Problem description:
The required output is all lines below that contain the word "correlates".

Source material:

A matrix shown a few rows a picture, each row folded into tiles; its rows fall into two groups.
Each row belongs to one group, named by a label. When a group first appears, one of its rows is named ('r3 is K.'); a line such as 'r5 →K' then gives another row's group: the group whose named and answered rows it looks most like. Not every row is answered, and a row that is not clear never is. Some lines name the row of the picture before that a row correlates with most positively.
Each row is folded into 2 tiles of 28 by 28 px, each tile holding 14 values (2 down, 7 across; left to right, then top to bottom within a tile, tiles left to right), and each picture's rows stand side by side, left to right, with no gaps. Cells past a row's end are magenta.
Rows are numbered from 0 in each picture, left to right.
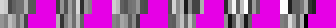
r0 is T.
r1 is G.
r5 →T
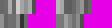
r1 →T
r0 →G
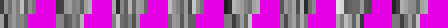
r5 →G
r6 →T
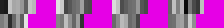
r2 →T
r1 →T
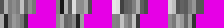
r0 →G
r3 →T
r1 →G
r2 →T
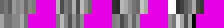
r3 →T
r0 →G
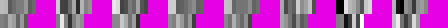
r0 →T
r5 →G
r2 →T
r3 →T
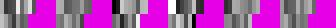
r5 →G
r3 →T
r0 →G
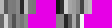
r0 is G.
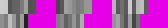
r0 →T
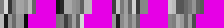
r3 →T
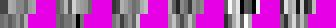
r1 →G
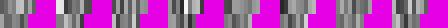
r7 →G
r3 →G
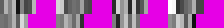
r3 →T
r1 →T
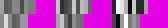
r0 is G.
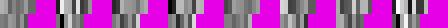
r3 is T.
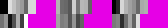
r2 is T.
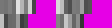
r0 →G
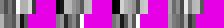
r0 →G
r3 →G
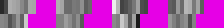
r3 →G
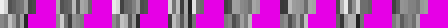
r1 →G
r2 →T
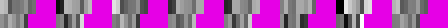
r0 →T
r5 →G
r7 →T
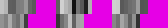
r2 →T
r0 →T
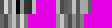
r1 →G
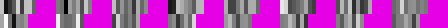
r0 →G
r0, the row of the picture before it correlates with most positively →1
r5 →T
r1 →G
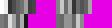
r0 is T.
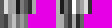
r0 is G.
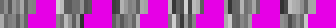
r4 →G
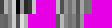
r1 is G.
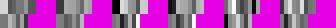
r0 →T
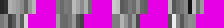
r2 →T
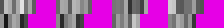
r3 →T
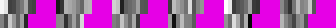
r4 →T
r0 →T
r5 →G
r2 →T
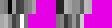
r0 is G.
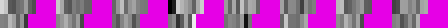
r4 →G
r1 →T
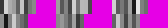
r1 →G
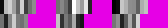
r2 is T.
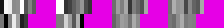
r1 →T
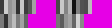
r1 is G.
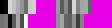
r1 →G
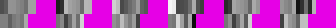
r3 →T
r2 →T
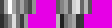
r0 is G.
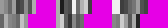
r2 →T
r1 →G
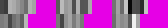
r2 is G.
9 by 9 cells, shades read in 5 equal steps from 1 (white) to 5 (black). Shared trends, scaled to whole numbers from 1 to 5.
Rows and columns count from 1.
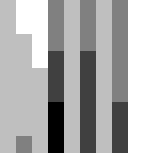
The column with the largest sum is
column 4
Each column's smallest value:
2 1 1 3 2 3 2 3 1
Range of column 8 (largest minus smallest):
1
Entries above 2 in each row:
3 3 3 3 3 3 3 3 4
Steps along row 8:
same same up down up down up down
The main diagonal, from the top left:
2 1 1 4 2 4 2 4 1
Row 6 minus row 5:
0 0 0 0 0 0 0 0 0
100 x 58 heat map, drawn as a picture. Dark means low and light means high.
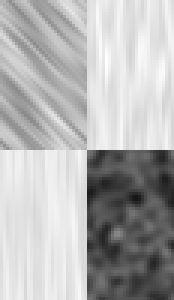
The table splits into 2 rows of 2 panels. Panel 1,1: high, slanting down to the right. Panel 1,2: very high, streaked downward, faint in contrast. Panel 2,1: very high, streaked downward, faint in contrast. Panel 2,2: low, blotchy.
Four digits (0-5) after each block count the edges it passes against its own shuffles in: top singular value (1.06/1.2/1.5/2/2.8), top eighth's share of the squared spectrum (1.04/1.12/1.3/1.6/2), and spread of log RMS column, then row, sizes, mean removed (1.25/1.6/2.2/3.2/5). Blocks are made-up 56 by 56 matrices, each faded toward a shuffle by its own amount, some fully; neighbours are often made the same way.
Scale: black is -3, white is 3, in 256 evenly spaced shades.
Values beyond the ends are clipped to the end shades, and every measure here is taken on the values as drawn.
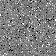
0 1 1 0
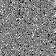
3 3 1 0
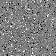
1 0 0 0
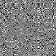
4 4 2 2
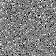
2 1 0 0
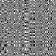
4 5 3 3
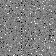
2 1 1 0
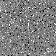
1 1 1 0
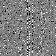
2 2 2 0
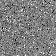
0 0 0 0
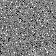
0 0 0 0
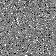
0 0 0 0
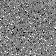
0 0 0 0
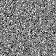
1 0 0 0
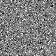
1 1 0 0
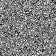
2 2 0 0
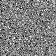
0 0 0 0
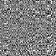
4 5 3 3
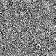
2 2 0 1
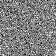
0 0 0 0
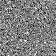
1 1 0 0
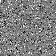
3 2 0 0
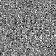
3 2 0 0
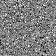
1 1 0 0
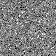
1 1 0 0
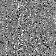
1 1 2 0
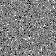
1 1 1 0
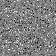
2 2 0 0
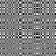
5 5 4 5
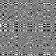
5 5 3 3
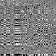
5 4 3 3
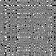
4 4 2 2
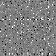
3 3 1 1
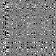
4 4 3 2
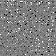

Exercise output:
Each row belongs to one group, named by a label. When a group first appears, one of its rows is named ('r3 is K.'); a line such as 'r5 →K' then gives another row's group: the group whose named and answered rows it looks most like. Not every row is answered, and a row that is not clear never is. Some lines name the row of the picture before that a row correlates with most positively.
r0, the row of the picture before it correlates with most positively →1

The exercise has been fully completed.